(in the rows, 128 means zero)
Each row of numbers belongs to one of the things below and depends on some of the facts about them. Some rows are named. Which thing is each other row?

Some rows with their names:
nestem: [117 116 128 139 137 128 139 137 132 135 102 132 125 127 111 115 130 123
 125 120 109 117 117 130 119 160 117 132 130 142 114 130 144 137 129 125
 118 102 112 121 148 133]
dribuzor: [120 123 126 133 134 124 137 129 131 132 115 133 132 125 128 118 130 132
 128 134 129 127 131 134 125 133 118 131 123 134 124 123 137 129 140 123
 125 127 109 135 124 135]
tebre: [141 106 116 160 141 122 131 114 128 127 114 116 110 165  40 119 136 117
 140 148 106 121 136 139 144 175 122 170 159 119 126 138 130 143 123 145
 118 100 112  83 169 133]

************

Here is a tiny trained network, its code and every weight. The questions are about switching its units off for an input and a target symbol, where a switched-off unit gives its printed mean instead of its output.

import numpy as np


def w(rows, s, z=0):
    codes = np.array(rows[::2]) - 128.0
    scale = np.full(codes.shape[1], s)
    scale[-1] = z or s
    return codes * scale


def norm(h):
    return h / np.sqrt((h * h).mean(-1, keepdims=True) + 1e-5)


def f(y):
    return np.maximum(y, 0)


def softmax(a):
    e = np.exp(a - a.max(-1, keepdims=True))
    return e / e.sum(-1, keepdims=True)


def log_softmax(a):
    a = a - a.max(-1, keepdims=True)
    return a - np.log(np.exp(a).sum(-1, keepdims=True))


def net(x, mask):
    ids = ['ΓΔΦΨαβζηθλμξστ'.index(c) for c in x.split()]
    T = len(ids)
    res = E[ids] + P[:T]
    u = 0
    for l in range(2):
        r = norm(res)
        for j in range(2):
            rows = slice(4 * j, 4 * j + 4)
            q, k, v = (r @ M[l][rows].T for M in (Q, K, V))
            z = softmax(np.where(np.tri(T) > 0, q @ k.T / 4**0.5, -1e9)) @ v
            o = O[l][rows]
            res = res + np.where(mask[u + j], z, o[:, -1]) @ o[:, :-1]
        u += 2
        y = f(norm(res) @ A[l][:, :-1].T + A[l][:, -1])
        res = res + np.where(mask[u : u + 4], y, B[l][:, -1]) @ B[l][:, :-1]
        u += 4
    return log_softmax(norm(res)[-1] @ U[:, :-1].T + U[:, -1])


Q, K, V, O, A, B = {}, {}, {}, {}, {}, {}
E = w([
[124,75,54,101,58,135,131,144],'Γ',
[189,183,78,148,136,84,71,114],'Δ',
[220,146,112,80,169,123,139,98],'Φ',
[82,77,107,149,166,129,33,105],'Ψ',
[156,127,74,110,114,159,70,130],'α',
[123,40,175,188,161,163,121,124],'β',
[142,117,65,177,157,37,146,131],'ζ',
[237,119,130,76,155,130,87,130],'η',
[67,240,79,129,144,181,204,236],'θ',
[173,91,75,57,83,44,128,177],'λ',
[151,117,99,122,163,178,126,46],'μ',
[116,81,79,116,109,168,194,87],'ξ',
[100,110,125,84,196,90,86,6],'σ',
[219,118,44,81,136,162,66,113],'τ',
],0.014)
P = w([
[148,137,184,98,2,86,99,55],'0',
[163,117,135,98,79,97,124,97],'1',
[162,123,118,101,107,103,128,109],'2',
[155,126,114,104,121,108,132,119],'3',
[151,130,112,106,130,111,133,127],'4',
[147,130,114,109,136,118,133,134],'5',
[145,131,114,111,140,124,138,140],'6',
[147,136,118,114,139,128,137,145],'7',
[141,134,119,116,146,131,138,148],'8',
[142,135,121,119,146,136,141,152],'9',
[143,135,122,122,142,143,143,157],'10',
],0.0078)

************

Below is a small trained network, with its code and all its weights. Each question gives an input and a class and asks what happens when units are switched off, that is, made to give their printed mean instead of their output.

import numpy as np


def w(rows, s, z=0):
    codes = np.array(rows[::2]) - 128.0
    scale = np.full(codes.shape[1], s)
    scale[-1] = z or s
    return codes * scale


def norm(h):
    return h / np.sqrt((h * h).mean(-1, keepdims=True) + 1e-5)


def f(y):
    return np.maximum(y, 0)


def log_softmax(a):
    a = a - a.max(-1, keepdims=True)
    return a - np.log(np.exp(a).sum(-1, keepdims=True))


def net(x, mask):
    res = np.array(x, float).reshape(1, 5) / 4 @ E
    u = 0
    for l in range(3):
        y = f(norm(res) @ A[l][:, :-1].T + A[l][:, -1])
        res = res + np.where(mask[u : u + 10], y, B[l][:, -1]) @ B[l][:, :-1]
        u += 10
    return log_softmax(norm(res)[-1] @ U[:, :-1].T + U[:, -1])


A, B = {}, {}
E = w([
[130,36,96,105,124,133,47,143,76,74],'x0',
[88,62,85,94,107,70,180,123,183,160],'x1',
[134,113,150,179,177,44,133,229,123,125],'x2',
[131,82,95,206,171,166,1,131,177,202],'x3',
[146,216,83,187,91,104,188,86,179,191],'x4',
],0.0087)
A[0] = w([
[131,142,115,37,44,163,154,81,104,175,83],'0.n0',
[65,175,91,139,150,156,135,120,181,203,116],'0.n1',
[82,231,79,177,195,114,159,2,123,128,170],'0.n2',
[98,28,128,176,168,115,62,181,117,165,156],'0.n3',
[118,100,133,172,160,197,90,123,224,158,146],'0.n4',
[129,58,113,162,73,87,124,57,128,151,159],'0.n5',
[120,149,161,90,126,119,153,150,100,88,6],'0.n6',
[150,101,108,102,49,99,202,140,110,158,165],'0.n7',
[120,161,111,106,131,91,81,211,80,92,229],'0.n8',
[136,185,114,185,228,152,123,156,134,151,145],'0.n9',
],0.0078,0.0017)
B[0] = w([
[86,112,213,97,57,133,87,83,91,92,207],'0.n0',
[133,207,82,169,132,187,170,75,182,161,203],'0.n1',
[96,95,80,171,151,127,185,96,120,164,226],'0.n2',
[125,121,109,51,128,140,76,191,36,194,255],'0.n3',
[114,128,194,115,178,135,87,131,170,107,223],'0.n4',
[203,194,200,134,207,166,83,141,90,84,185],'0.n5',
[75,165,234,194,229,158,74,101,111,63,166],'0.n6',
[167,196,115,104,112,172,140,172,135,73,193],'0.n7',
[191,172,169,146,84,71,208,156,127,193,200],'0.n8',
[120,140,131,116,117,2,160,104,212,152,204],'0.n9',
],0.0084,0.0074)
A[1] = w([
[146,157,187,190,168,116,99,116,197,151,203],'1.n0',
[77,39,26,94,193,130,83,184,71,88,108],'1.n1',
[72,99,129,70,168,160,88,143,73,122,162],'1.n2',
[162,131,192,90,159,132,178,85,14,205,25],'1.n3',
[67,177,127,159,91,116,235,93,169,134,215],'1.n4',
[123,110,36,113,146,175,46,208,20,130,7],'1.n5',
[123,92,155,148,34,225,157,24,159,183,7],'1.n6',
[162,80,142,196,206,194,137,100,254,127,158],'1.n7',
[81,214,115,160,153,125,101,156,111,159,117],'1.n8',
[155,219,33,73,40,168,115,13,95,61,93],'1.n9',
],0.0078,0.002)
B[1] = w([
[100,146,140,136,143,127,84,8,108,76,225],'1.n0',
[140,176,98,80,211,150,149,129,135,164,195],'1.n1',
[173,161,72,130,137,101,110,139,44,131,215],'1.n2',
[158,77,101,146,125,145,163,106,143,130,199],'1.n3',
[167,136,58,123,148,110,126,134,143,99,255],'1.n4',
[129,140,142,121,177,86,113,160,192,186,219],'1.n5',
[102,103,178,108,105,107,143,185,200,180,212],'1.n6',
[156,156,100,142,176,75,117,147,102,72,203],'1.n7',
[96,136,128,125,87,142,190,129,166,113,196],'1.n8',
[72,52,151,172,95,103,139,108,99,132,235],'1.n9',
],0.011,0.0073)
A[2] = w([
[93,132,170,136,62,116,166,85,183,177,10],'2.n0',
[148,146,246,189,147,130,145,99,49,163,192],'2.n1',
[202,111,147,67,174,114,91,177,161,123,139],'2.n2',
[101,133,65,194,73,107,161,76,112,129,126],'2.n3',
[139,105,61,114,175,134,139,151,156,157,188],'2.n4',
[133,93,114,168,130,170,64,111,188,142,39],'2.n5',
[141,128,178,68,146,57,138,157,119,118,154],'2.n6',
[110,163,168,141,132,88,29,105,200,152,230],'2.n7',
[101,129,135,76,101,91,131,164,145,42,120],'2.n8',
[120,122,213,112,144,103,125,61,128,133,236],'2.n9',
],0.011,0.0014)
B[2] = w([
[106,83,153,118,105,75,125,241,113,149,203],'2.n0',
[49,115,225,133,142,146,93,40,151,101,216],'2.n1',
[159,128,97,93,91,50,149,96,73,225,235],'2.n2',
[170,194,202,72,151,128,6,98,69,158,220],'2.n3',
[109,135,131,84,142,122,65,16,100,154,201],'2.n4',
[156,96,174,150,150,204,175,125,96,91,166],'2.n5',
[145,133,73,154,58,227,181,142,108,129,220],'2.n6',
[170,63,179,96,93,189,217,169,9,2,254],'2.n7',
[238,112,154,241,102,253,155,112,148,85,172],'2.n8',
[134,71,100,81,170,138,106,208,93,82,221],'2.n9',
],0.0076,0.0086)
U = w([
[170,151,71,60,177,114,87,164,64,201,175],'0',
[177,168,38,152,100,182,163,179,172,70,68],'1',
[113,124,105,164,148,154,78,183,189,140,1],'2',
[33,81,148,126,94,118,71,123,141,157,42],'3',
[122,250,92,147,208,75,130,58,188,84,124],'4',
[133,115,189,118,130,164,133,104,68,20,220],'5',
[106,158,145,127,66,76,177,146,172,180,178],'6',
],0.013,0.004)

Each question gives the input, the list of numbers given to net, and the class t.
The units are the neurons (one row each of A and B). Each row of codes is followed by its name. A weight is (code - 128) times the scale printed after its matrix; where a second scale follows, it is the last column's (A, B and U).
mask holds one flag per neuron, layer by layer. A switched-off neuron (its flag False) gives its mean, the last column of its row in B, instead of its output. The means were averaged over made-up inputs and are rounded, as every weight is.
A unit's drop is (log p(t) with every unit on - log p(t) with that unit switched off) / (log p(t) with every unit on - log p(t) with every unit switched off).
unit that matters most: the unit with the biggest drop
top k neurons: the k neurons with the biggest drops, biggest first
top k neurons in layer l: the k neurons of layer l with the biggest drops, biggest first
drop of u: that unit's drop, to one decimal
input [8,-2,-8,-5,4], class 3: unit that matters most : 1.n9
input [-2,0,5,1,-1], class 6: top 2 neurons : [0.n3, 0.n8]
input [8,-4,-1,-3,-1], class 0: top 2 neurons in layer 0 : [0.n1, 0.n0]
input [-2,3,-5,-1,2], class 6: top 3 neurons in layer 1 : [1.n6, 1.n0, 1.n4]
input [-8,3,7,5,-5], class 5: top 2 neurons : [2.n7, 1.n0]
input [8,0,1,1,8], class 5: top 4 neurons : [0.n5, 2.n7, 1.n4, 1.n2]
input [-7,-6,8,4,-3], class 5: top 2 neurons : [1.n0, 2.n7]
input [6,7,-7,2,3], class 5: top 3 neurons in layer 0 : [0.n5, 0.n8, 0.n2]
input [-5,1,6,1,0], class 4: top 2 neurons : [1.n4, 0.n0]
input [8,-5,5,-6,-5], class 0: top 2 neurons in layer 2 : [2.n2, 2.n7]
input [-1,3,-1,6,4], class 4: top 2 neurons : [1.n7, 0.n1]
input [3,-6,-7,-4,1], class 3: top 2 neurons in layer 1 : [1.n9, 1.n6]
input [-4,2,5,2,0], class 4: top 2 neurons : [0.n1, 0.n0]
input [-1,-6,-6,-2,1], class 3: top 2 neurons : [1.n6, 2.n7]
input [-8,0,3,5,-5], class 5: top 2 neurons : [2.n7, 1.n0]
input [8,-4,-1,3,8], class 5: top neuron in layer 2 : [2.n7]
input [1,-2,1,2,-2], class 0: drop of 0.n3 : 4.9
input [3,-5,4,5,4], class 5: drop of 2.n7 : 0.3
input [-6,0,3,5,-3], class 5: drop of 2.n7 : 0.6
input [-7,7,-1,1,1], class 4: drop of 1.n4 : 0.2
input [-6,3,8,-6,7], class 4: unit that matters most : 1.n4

************

Return all lines of the material above in which the word "matters" occurs.

unit that matters most: the unit with the biggest drop
input [8,-2,-8,-5,4], class 3: unit that matters most : 1.n9
input [-6,3,8,-6,7], class 4: unit that matters most : 1.n4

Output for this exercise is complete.